(Data excerpts begins)

A landscape with many valleys, sampled at points; each row gives a point and its height.
From any point a ball rolls to the lowest of the 3 points nearest to it. It stops when none of these is lower. Distance is the straight distance between rows; heights are no part of it.
z_119: [133 105 164 137 157 131 117 148  83 146 128 118 129]  h=23.8
z_928: [117 164 114 135  94 117 136 134 126 112 152 141 130]  h=11.3
z_133: [140 168 118 128  64 102 155 146 162  76 149 163 134]  h=24.1
z_752: [122 115 112 104 148 122 154 115 154 132  69 121 126]  h=28.6
z_342: [112 129  83  88 128 128 159 109 196  66  83 142 152]  h=73.7
z_871: [ 99 140 136 162 142 160  92 124 126 175 223 111 121]  h=35.4
z_48: [118 151  81 117 126 109 149  94 138 151 107 126 106]  h=27.5
z_972: [114 132 166 148 159 144 111 151  91 140 169 131 147]  h=36.0
z_940: [153  77 150 142 145 140 101 137  87 156  68 109 122]  h=43.9
z_725: [101 153 120 136 117 129 103  91 113 172 205 118  94]  h=22.7
z_460: [131 130 166 131 159 142 128 178  84 114 126 134 159]  h=46.6
z_623: [119 118 109  77 155 135 156 121 201  71  75 129 168]  h=72.3
z_776: [115 106 169 145 159 142 105 108  86 186 186  96  98]  h=2.6
z_530: [115 177 120 141  70 108 110 120 144 131 184 154  96]  h=24.2
z_600: [120  99 181 168 173 161  93 143  91 181 182 104 125]  h=6.7
z_318: [136 101 125 122 151 117 132 112 140 165  67 110 113]  h=32.8
z_977: [142 130  82 108 100 125 161 141 183  41 105 147 172]  h=74.1
z_775: [117 130 123 125 137 111 126  84 102 179 152 109  91]  h=39.8
z_983: [138  76 146 145 141 127 101 115  81 178 102  98  93]  h=52.7
z_877: [131 170 102 128  60  93 143 111 161 114 145 153 104]  h=16.8
z_268: [125 151  69 119  96 108 165 100 180 107 106 142 122]  h=23.7
z_753: [147 121 111  98 147 136 166 156 144  59  91 133 187]  h=54.6
z_683: [129  69 137 150 136 126  98  74  87 204 120  80  62]  h=53.7
z_525: [165  93 187 141 163 153 117 187  76 117  88 126 165]  h=47.7
z_237: [107 176 102 132  75 106 108  91 140 158 197 133  79]  h=4.9
z_232: [112 121 161 162 169 159  92 129 111 179 210 102 123]  h=34.9
z_652: [127  94 192 156 170 143  96 161  76 144 142 124 135]  h=26.4
z_293: [128 140 101 119 125 110 154 111 126 130 117 129 123]  h=25.5
z_329: [143 142 112 124 122 134 157 149 125  85 115 147 167]  h=24.9
z_507: [102 160 123 135 114 133 107 114 110 147 194 129 112]  h=22.1
z_454: [135  91 139  96 159 134 139 133 171 110  46 116 141]  h=39.9
z_204: [158  78 152 138 150 142 107 150  85 146  71 113 134]  h=49.0
z_71: [137 124 131 119 152 120 142 131 103 142 103 123 129]  h=20.5
z_13: [120 110 165 145 155 139 107 128  85 165 173 118 114]  h=27.9
z_827: [139 151 122 124  85 131 157 171 150  39 130 161 174]  h=66.5
z_124: [127 120  75  91 116 126 161 128 210  37  98 145 168]  h=72.4
z_300: [105 171 132 150  91 124 106 146 144 128 194 149 127]  h=27.7
z_273: [138  93 174 151 158 138 104 136  70 162 140 111 118]  h=6.6
z_494: [136  92 131 105 157 135 133 119 162 142  46 120 118]  h=33.3
z_8: [150 118 161 120 158 146 150 178  94  90  99 134 179]  h=30.3
z_744: [121 165 138 139 118 135 130 165 114  95 156 158 158]  h=29.2
z_537: [167  91 158 117 150 147 141 166 112 107  59 114 165]  h=51.8
z_233: [134 155  91 116  89 116 160 125 159  80 118 155 140]  h=21.4
z_816: [143 138 140 124 143 144 159 176 110  69 123 144 184]  h=57.7
z_401: [129  74 151  74 158 152 128 125 192  96  37 117 150]  h=49.8
z_477: [136 108 110  87 161 139 158 138 179  72  75 127 170]  h=69.7
z_678: [109 179 125 141  66 105  97 120 162 152 211 144  88]  h=18.2
z_723: [123 169 101 129  83 106 143 113 133 117 147 147 115]  h=13.6
z_955: [128 141  99 112 130 121 163 125 130 109 105 135 139]  h=27.0
z_798: [105 136 145 149 148 143 107 130  99 159 188 127 120]  h=28.0
z_105: [147  89 139 131 153 131 110 122 108 163  65 107 116]  h=37.6
z_697: [120 181 136 148  77 116 110 155 149 114 184 164 123]  h=30.4
z_713: [126  83 173 152 155 139 102 110  77 181 158  92  97]  h=34.3
z_640: [136 100 128 134 142 114 108  99 106 182 106 100  93]  h=53.6
z_671: [132 167  96 126  68 107 148 120 160 103 131 153 126]  h=19.3
z_269: [151  74 157 105 155 160 121 139 161 108  28 113 147]  h=52.6
z_797: [140 122  86 100 126 130 160 136 175  55  96 136 184]  h=68.7
z_278: [111 125 144 137 149 123 115 105  91 169 170 113 104]  h=34.7
z_369: [104 173 122 152  87 123  91 140 151 142 202 140 111]  h=24.6
z_18: [105 160 126 165 116 139  86 146 145 148 210 134 122]  h=28.9
z_681: [118 136  91 101 134 119 162 103 167 116  83 135 129]  h=25.9
z_838: [123 153 127 133 129 129 134 137 104 123 148 143 134]  h=6.3
z_654: [156  83 141 129 157 137 121 139 127 136  45 116 130]  h=45.7
z_553: [122 177  73 122  53  83 139  77 163 148 155 139  71]  h=35.5
z_610: [151 126 133 117 153 132 152 154 106 107  96 133 159]  h=3.1
z_686: [110 160  98 125 100 110 122  83 113 157 173 128  93]  h=16.6
z_473: [123 164  90 126  77  99 141  94 139 130 142 146  99]  h=16.2
z_548: [133  86 143 151 143 121 100  91  79 191 134  96  84]  h=48.9

Two balls start at each pair of points below. Name the first point that both come to, or write none.
z_972 / z_293 -> none
z_507 / z_723 -> none
z_300 / z_871 -> none
z_752 / z_233 -> z_671
z_473 / z_133 -> z_723
z_269 / z_105 -> z_752
z_278 / z_232 -> z_776

For each start below, name the point where the ball stops.
z_798 -> z_776
z_697 -> z_237
z_18 -> z_237
z_955 -> z_610
z_797 -> z_610
z_525 -> z_610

(Data excerpts ends)

#### Task description
Please return the lines above that run from the line containing "192 156 170" to the line containing "159 134 139", inclusive, exactly and with no other lines.

#### Answer section
z_652: [127  94 192 156 170 143  96 161  76 144 142 124 135]  h=26.4
z_293: [128 140 101 119 125 110 154 111 126 130 117 129 123]  h=25.5
z_329: [143 142 112 124 122 134 157 149 125  85 115 147 167]  h=24.9
z_507: [102 160 123 135 114 133 107 114 110 147 194 129 112]  h=22.1
z_454: [135  91 139  96 159 134 139 133 171 110  46 116 141]  h=39.9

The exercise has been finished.